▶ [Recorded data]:
------------------------------------------------
These are the activations of a small neural network, seen along a few directions. Each row is one input.
In each table, some parts of the input vary, and every possible input appears once, in random order.
Descriptions start from the smaller parts, as in this example, which fits no table here: line(4) and (point or ring(9) or (values(3) and ring(5))).
Shared parts are said once, and a part with two or three values counts as separate values.

Other details of the inputs shift rows strongly along two fixed directions, in all tables alike. That doesn't count.
These rows show it; all are for the same input, with only those details redrawn:
-.05 .01 .13 .30 -.42 -.06 .05 .17 .12 -.15 -.21 -.30 -.53 .01 -.19
.37 .20 -.18 .36 .44 .01 .14 .05 -.01 .50 .33 .37 .08 .09 .20
-.14 .01 .12 -.08 -.17 -.09 .10 .02 .19 -.18 -.14 -.37 -.25 -.09 -.10
.34 .21 -.20 .29 .45 -.01 .15 .04 -.02 .46 .34 .33 .12 .06 .20
.00 .03 .11 .37 -.40 -.05 .05 .19 .10 -.09 -.17 -.24 -.52 .03 -.17
.19 .07 .04 .67 -.35 .00 .03 .28 .02 .12 -.09 -.02 -.56 .13 -.12
.35 .21 -.17 .36 .38 -.01 .14 .05 -.01 .46 .31 .34 .04 .08 .20
.08 .13 -.08 -.29 .53 -.07 .19 -.18 .15 .21 .25 .02 .31 -.11 .21

A family of inputs:
x1: -.03 -.14 -.09 .06 .07 .03 -.17 -.09 -.08 .23 .03 .29 .33 .08 .12
x2: -.41 -.29 .20 -.09 -.44 -.09 -.15 -.09 .09 -.34 -.30 -.41 .04 .03 -.16
x3: -.15 -.13 .06 .00 .03 .11 -.12 -.11 -.12 -.08 .00 .18 .31 .06 .00
x4: -.17 -.06 -.04 -.27 .36 .08 -.06 -.24 -.12 .06 .11 .33 .60 -.04 .13
x5: -.20 .07 -.05 -.52 .18 -.08 .15 -.13 .01 -.17 -.02 -.30 .08 -.16 .09
x6: .15 -.10 -.12 .36 .13 .05 -.14 -.01 -.13 .42 .15 .43 .28 .21 .12
x7: -.17 .02 .10 -.39 .08 -.11 .14 -.13 .25 -.17 -.04 -.37 .02 -.16 .00
x8: .19 -.05 .10 .29 -.59 .13 -.17 .34 -.16 -.28 -.20 -.02 -.57 .07 -.25
x9: .29 -.03 .11 .56 -.42 .02 -.10 .29 .03 -.08 -.10 .07 -.58 .16 -.26
x10: .33 .21 -.26 .06 .36 .19 .04 .05 -.33 .31 .23 .42 .15 .06 .23
x11: -.23 -.15 .02 -.15 -.11 .01 -.19 -.11 -.06 -.01 -.12 .12 .24 -.02 .02
x12: -.09 -.01 .12 -.84 .15 .04 .05 -.16 .08 -.42 -.02 -.27 .29 -.25 .11
x13: -.30 -.11 .02 -.34 .03 .02 -.14 -.19 -.06 -.09 -.09 .13 .40 -.08 .02
x14: .22 .07 -.14 .44 -.34 .16 -.11 .29 -.36 .04 -.08 .20 -.49 .14 -.15
x15: -.11 -.02 .06 -.15 -.09 -.11 .07 -.01 .16 -.15 -.09 -.29 -.22 -.09 -.16
x16: -.20 .00 -.04 -.24 -.18 -.06 .04 .02 -.06 -.22 -.12 -.31 -.27 -.09 -.14
x17: -.17 -.05 .24 -.81 .14 -.10 .08 -.24 .40 -.46 -.05 -.45 .24 -.24 .00
x18: -.09 -.10 -.04 .05 .18 -.03 -.07 -.11 -.06 .10 .10 .10 .45 .10 .07
What is each input in this table made of? -> line(8) or (values(2) and ring(5))
Which of the alternatives is x17? -> values(2) and ring(5)
A walk changes only the line(8) part. It starts at x18 and steps to x2. List the rest of the walk in order. -> x6, x1, x11, x13, x4, x3

A family of inputs:
x19: .17 .21 .01 -.65 .36 .24 .26 .03 .03 -.16 .07 -.01 .23 -.18 .19
x20: .59 .13 .14 .51 .03 .22 -.01 .22 -.07 -.05 .19 .15 -.28 .21 -.02
x21: .23 .02 -.02 .91 -.48 -.10 -.11 .25 .15 .33 -.08 .15 -.31 .31 .00
x22: -.37 -.22 .19 -.26 .05 .28 -.27 -.25 -.28 -.20 .00 .29 .85 -.06 .10
x23: .12 -.08 .16 -.55 .40 -.11 .27 -.23 .12 -.19 .28 -.55 .28 -.07 .22
x24: .00 -.30 .10 -.94 .18 -.08 -.15 -.33 .35 -.24 -.10 -.15 .46 -.24 -.09
x25: .20 .00 -.23 .52 -.37 .15 -.28 .22 -.25 .28 -.06 .42 -.53 .15 -.25
x26: -.21 .11 .26 .17 -.18 -.09 .11 -.14 .22 .07 -.22 .01 -.30 -.25 -.04
x27: -.12 .23 -.16 -.72 .25 .02 -.01 -.23 -.06 -.14 .02 .14 .18 -.35 .24
x28: .25 .05 -.66 .17 .64 -.06 -.07 -.11 -.30 .68 .28 .57 .21 .26 .19
x29: .40 .35 -.23 -.02 .54 .07 .28 .14 -.29 .28 .24 .12 .24 .06 .34
x30: .23 .24 -.23 .70 .23 -.12 .36 .13 -.15 .24 .24 .19 -.11 .14 -.10
x31: .21 .28 -.01 .74 .15 .03 .11 .19 -.05 .13 .31 .45 -.37 .21 -.31
x32: -.03 -.14 .15 -.27 .30 -.11 -.10 -.14 .48 -.03 .12 .22 .31 -.11 .23
x33: -.41 -.12 .10 -.32 -.76 -.03 -.05 .19 -.11 -.39 -.36 -.70 -.61 -.25 -.16
x34: -.21 -.41 .24 -.16 -.78 -.33 -.18 .08 .22 -.37 -.40 -.63 -.42 .10 -.41
x35: -.47 -.28 .02 -.17 .06 .03 -.18 -.16 -.31 -.21 -.07 -.04 .78 .14 .10
x36: -.58 -.08 .17 .36 -.62 .00 .02 .13 .31 -.04 -.43 -.62 -.59 -.06 -.22
The inputs of x32 and x21 match in every part but one. If x31 is changed in the same way as x32 into x21, which row does it become? -> x30
What is each input in this table made of? -> values(2) and (point or ring(8))

A family of inputs:
x37: -.05 -.02 -.11 -.23 .22 .02 .02 -.10 -.14 .03 .07 .02 .22 -.01 .08
x38: -.03 -.12 .03 .20 -.21 -.05 -.13 .05 .01 .06 -.12 .03 -.14 .08 -.06
x39: .00 -.03 .09 .13 -.26 .08 -.11 .11 -.10 -.17 -.11 .01 -.11 .04 -.11
x40: .21 .12 -.16 .03 .25 .06 .06 .08 -.04 .17 .19 .19 .06 .02 .16
x41: -.30 -.06 -.04 -.46 .18 -.05 .04 -.23 .04 -.02 -.03 -.21 .27 -.12 .03
x42: -.57 -.13 .26 -.10 -.69 -.04 -.05 .02 .10 -.51 -.48 -.57 -.39 -.09 -.30
x43: .28 .16 -.11 .35 .13 .00 .03 .10 -.04 .36 .16 .22 -.05 .12 .14
x44: -.04 .07 -.04 -.04 .14 .06 .03 -.03 -.15 -.01 .06 .13 .16 -.02 .09
x45: .07 .04 .02 -.21 .18 .07 .09 -.07 .02 .03 .07 .00 .04 -.11 .08
x46: -.04 -.08 .16 .39 -.26 -.02 .03 .12 .09 -.17 -.11 -.25 -.22 .13 -.16
x47: .04 -.08 -.03 -.01 -.13 .07 -.09 .05 -.09 -.06 -.08 -.01 -.01 .05 -.07
x48: -.06 -.06 .11 -.24 .08 .02 -.03 -.13 .09 -.10 .04 .03 .27 -.07 .05
x49: .15 .13 -.10 .02 .13 -.02 .10 .02 .01 .07 .08 .01 .03 .02 .13
x50: .05 .07 -.07 -.15 .22 -.11 .07 -.04 .01 .05 .16 .08 .07 -.04 .01
x51: .15 .10 -.09 .06 .19 -.02 .05 -.02 .02 .09 .11 .14 -.04 -.01 -.03
x52: -.01 -.02 -.01 .05 .13 -.03 -.04 -.07 .06 .16 .06 .22 .20 .01 .11
x53: -.09 .02 .08 -.48 .23 -.01 .10 -.20 .17 -.11 .00 -.13 .14 -.16 .03
x54: -.09 -.18 .08 -.17 -.20 -.01 -.11 -.05 .09 -.18 -.09 -.16 .02 -.01 -.10
x55: .33 .09 -.07 .87 -.33 -.01 -.05 .41 -.15 .31 .01 .25 -.50 .17 -.11
What is each input in this table made of? -> point or ring(8) or (values(2) and ring(5))

A family of inputs:
x56: .22 .01 -.03 .11 .26 -.09 .02 -.06 .17 .26 .24 .15 .14 .07 .12
x57: .15 .04 .06 .38 -.31 .13 -.04 .24 -.21 -.14 -.07 .01 -.30 .17 -.10
x58: .27 .19 -.25 .25 .34 .11 .04 .09 -.28 .30 .26 .43 .17 .14 .20
x59: -.26 -.01 .18 -.75 .24 -.12 .14 -.30 .46 -.22 -.07 -.35 .21 -.32 -.02
x60: -.08 .01 -.05 .48 -.34 -.09 -.01 .15 -.08 .14 -.15 -.01 -.38 .06 -.12
x61: -.30 -.24 .04 -.33 .22 -.03 -.15 -.32 .10 .02 -.02 .10 .62 .01 .06
x62: .26 .09 -.02 -.16 .17 .00 -.01 .06 .00 .00 .17 .18 .08 .00 .12
x63: -.03 .05 -.05 .27 -.40 .05 -.04 .20 -.21 -.11 -.18 -.03 -.41 .05 -.14
x64: -.29 -.03 .03 .15 -.23 -.10 .04 -.01 .05 -.09 -.11 -.23 -.16 .00 -.11
x65: -.19 -.05 .17 .10 -.20 -.03 .03 .02 .13 -.21 -.11 -.31 -.08 .05 -.06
------------------------------------------------
▶ [Assignment]:
From the records above, retype only the lines starting at the line that contains "x31: .21 .28" and ending at the line that contains "x50: .05 .07", both included.

▶ [Exercise answer]:
x31: .21 .28 -.01 .74 .15 .03 .11 .19 -.05 .13 .31 .45 -.37 .21 -.31
x32: -.03 -.14 .15 -.27 .30 -.11 -.10 -.14 .48 -.03 .12 .22 .31 -.11 .23
x33: -.41 -.12 .10 -.32 -.76 -.03 -.05 .19 -.11 -.39 -.36 -.70 -.61 -.25 -.16
x34: -.21 -.41 .24 -.16 -.78 -.33 -.18 .08 .22 -.37 -.40 -.63 -.42 .10 -.41
x35: -.47 -.28 .02 -.17 .06 .03 -.18 -.16 -.31 -.21 -.07 -.04 .78 .14 .10
x36: -.58 -.08 .17 .36 -.62 .00 .02 .13 .31 -.04 -.43 -.62 -.59 -.06 -.22
The inputs of x32 and x21 match in every part but one. If x31 is changed in the same way as x32 into x21, which row does it become? -> x30
What is each input in this table made of? -> values(2) and (point or ring(8))

A family of inputs:
x37: -.05 -.02 -.11 -.23 .22 .02 .02 -.10 -.14 .03 .07 .02 .22 -.01 .08
x38: -.03 -.12 .03 .20 -.21 -.05 -.13 .05 .01 .06 -.12 .03 -.14 .08 -.06
x39: .00 -.03 .09 .13 -.26 .08 -.11 .11 -.10 -.17 -.11 .01 -.11 .04 -.11
x40: .21 .12 -.16 .03 .25 .06 .06 .08 -.04 .17 .19 .19 .06 .02 .16
x41: -.30 -.06 -.04 -.46 .18 -.05 .04 -.23 .04 -.02 -.03 -.21 .27 -.12 .03
x42: -.57 -.13 .26 -.10 -.69 -.04 -.05 .02 .10 -.51 -.48 -.57 -.39 -.09 -.30
x43: .28 .16 -.11 .35 .13 .00 .03 .10 -.04 .36 .16 .22 -.05 .12 .14
x44: -.04 .07 -.04 -.04 .14 .06 .03 -.03 -.15 -.01 .06 .13 .16 -.02 .09
x45: .07 .04 .02 -.21 .18 .07 .09 -.07 .02 .03 .07 .00 .04 -.11 .08
x46: -.04 -.08 .16 .39 -.26 -.02 .03 .12 .09 -.17 -.11 -.25 -.22 .13 -.16
x47: .04 -.08 -.03 -.01 -.13 .07 -.09 .05 -.09 -.06 -.08 -.01 -.01 .05 -.07
x48: -.06 -.06 .11 -.24 .08 .02 -.03 -.13 .09 -.10 .04 .03 .27 -.07 .05
x49: .15 .13 -.10 .02 .13 -.02 .10 .02 .01 .07 .08 .01 .03 .02 .13
x50: .05 .07 -.07 -.15 .22 -.11 .07 -.04 .01 .05 .16 .08 .07 -.04 .01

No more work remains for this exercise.